%%
Rows are points. The last column is the point's height on a tilted bowl or saddle (a function of degree 2), plus a little noise. Count its main directions that bend up, bend down and stay straight.

Points:
[[-72 -56  -1]
 [ 28 -33  53]
 [ -3 -24  40]
 [ 17  -4  31]
 [ 47   4  14]
 [  9  39  40]
 [-23  33  60]
 [ 15  77  50]
 [ 30  86  32]
 [ 67 -40  63]
 [-23 -46  40]]
Directions: 1 up, 1 down, 0 straight

Points, 16 rows:
[[-51 -32 -12  21]
 [  3 -19 -22  20]
 [-13 -25 100  -2]
 [ 44  23 -78  74]
 [  3 -57  32   2]
 [-29 -39 -29  29]
 [-83 -54 -22  49]
 [ 63  49 -42  66]
 [ -6 -49 -61  58]
 [-44 -63 -20  34]
 [-17  -8 -13  14]
 [ -4  65  17  38]
 [-13   2 -74  61]
 [-32  -3 -21  20]
 [-48 -27  31   0]
 [ 73  13 -55  68]]
Directions: 3 up, 0 down, 0 straight

Points:
[[ 56  13  -8  42   1]
 [ -3 -46  39  11  24]
 [ 12  52  16 -12  21]
 [ 66  12  44  67  28]
 [-38  36 -25  10   2]
 [ 93  19  55 -37  40]
 [ 47  -3  -9  -7  18]
 [-24 -39 -78  -4 -96]
 [ 55 -73  66   4  54]
 [-16 -11 -43 -42 -17]
 [-42  44 -17   3  19]
 [ 48  16  69  -9  10]
 [ -6  64  -3 -31  51]
 [-23 -19 -98 -29 -91]
 [-30 -33  65 -78 -61]
 [ -7 -52  57  44  62]
 [ 90  -1 -94  -8  -5]
 [  7 -17   9 -32  -1]
 [-81  30  46  41  55]
 [ 18  41   6 -64  49]
 [ 27   6 -33 -15   0]
 [ 10   2  -4  40 -12]
 [-33 100  27  -3  33]]
Directions: 2 up, 2 down, 0 straight

Points (39 x 7):
[[   7    5  -56  -29    0  -45    6]
 [  -4  -32   43   23   65   40  -60]
 [ -65  -19   -6   10  -43   27   -7]
 [  19   -9  -48   25   -7  -46   30]
 [  -6   43  -13   15   12  -23   12]
 [ -29   34  -21  -35  -26   13  -21]
 [   6   -3    2  -11    5  -68   14]
 [ -24  -42   -1  -20  -46  -34   -3]
 [ -53   11   -3  -11   56   11  -22]
 [   2   13   -9 -121   82  -35  -89]
 [ -19   23  -15  -33   41   48  -41]
 [  41   36   -8   66  -41   10   35]
 [  -1   67  -62   35   16   31  -36]
 [  37  -18  -16  -22   39  -53    2]
 [  68  -11  -71  -32    2    6   21]
 [   1  -70  -48    4  -42  -30   12]
 [  48   60   16    0  -10  -21   47]
 [   0   80  -23  -21  -17   34  -13]
 [ -36  -20  -49  -47   54  -33   -9]
 [  32  100  -53  -31   -9  -28   20]
 [  38  -12  -52   12  -43  -51   38]
 [  28   -8  -26  -18   18   16   11]
 [ -12    9  -26   26   21  -32   22]
 [ -29  -31   26  -40  -57   -6  -35]
 [ -50   21  -14  -62  -38  -42  -62]
 [  31   45  -15  -11    2  -21   31]
 [ -10  -12   51    8   24   39  -39]
 [  24  -83   28   -8  -71  -68  -70]
 [  40   42   25   42  -42   50   22]
 [  20   28  -29   18   58   39  -45]
 [  78  -35   13   16  -20   49   25]
 [ -46   -4   46   88  -13   60 -121]
 [ -25    6  -11    3   24   22  -13]
 [ -40  -24   75  -14   -9   31  -62]
 [  49  -25   47   -8   64  -10  -20]
 [ -22    3  -42  -10  -61    4   17]
 [   4   68    5  -22  -35   -9   -3]
 [ -93   32  -20  -40    3   21  -69]
 [ -46   14   32  -12  -32  -10  -36]]
Directions: 1 up, 3 down, 2 straight

Points:
[[ -12   -3   23  -22  -92   10  -72  -10 -121]
 [ -21  -38    1   24  -21    5   29   10   19]
 [ -40  -20   90  -28   47   16  -21   19   23]
 [ -41   88    8   62   55  -25   85   48   85]
 [  33  -53  105  -16  -43   76   11   -5   32]
 [ -10  -67  -32  -11   41    3    0    9   28]
 [  21   31   12   -4   10 -121   17   35   58]
 [  18  -16   17    0    7   33  -50    9  -19]
 [ -34   -9   24   64   22   37   16  -14   -5]
 [ -17   32   44   41   -5   -9  -94   85   27]
 [  19  -22   39   43  -25   63   -9  -24  -16]
 [  87   21  -27  -43   38  -31   -9  -42  -13]
 [  57   28    0  -63  -68   -8  -52  -73  -89]
 [  13   20   18   -2  -26   20  -20  -60  -52]
 [ -21   10  -12  -18   -6   82  -60  -24  -69]
 [ -47   63  -46  -19  -23    3   34   -2   10]
 [  63   49  -45  -84  -67  -62    3  -77  -59]
 [  36   76   36   23  -94  -26   12  -27  -94]
 [  -7   34  -39   33   64    2  -16  -24  -44]
 [ -75  -43  -15   -4  -52    4   41  -30   11]
 [ -48   41  -19    5   67   -3  -71  -21  -44]
 [ -31    9  -35  -53  -17    7  -14    8  -12]
 [ -16  -26  -10   20  -14   84   -7   -9  -25]
 [  42  -39  -21   -5   10   56   -3   20   12]
 [ -51   12    7  -24  -21  -54    3  -63   -8]
 [ -63  -14  -28  -79   81   82  -30  -20   -6]
 [ -17   56   -7  -11   54    8  -34  -13  -22]
 [  -5   71  -54    8   -5  -14  -18   38  -14]
 [ -19   33  -39   31   -5   65  -33  -17  -67]
 [ -40   10   71  -49  -55   53   10  -46  -50]
 [  36   33   43   61  -44   -9  -19   33  -16]
 [  54   28   88   35  -22  104  -19   33   17]
 [   6  -11  -40   29  -34   74   22  -18  -33]
 [  19   10    1   60   80   -2   14  -36  -46]
 [  16  -61   45   27  -21   93   14  -58   17]
 [  -8  -11   -7    3    7    5   59  -12   31]
 [  56   21    1  -24   14  -10  -20   62    8]
 [ -41   15  -25   32  -44  -11   27   20   -8]
 [   7   -2   46    8  -30   19  -34    6  -26]
 [ -41   25  -31   31   22  -13   13   -6    5]
 [ -19  -28  -43   31  -16   15   24  -31   -8]
 [ -39   46  -26  -46  -79  -78    2    5  -28]
 [   3   10   11   -4    8   20   31   23   19]
 [  23   34   -1   -5   -6  -55   68   25   49]
 [ -34  -35   49   12  -37   37   59   -9   14]
 [  63  -19   52   18   -7  -25  -53  -47    1]
 [ -49    9    3   59  -56   56  -32  -12  -80]
 [  58    4    1   12  -50   14  -10   21  -40]
 [  -8   27   22   -5  -17   24   85  -16   29]
 [  41   19   19    8  -71    4  -26  -46  -82]
 [  17    1   -4   -8   45   34   37  -66   -4]
 [  10  -10    4  -63  -29   45   10   43    1]
 [  27   -3   47  -56  -11  -21   18   62   40]
 [ -13   45  -57   63   18  -50    6    2    2]
 [ -17  -25   23   47  -12   45   27  -11    0]
 [  30  -24  -48    1  -71  -25   23   39  -23]
 [ -22   33  -10  -17   39  112  -71  -40  -68]
 [  52  -28   60  -25   -9  -22   26  -12   31]
 [  15    0  -35   11   36   40   42   16   23]
 [  62   22   -3    1  -15   34  -21   27  -25]
 [ -38   21   25   77  -31    7   71   -6    3]
 [  10  -19  -23   21   40   11  -30   43   -3]
 [  11  -17  -24  -35   52   71   15   24   27]
 [  30   40   64    0   34  -76  -14   34   47]
 [  25   42  -15   20   -6  -48    5   29    2]
 [ -65   69    9   58   25   18   -9  -59  -33]
 [  43   32   60    8  -31   -1   33  -87  -12]
 [  -8  -17   22   15  -30  -13  -30  -84  -52]
 [ -17   30   -5  -32  -48   -7  -24  -26  -63]]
%%
● WHAT YOU HAVE TO DO
Where a line of the material above holds the string "straight", copy that line.

● EXPECTED OUTPUT
Rows are points. The last column is the point's height on a tilted bowl or saddle (a function of degree 2), plus a little noise. Count its main directions that bend up, bend down and stay straight.
Directions: 1 up, 1 down, 0 straight
Directions: 3 up, 0 down, 0 straight
Directions: 2 up, 2 down, 0 straight
Directions: 1 up, 3 down, 2 straight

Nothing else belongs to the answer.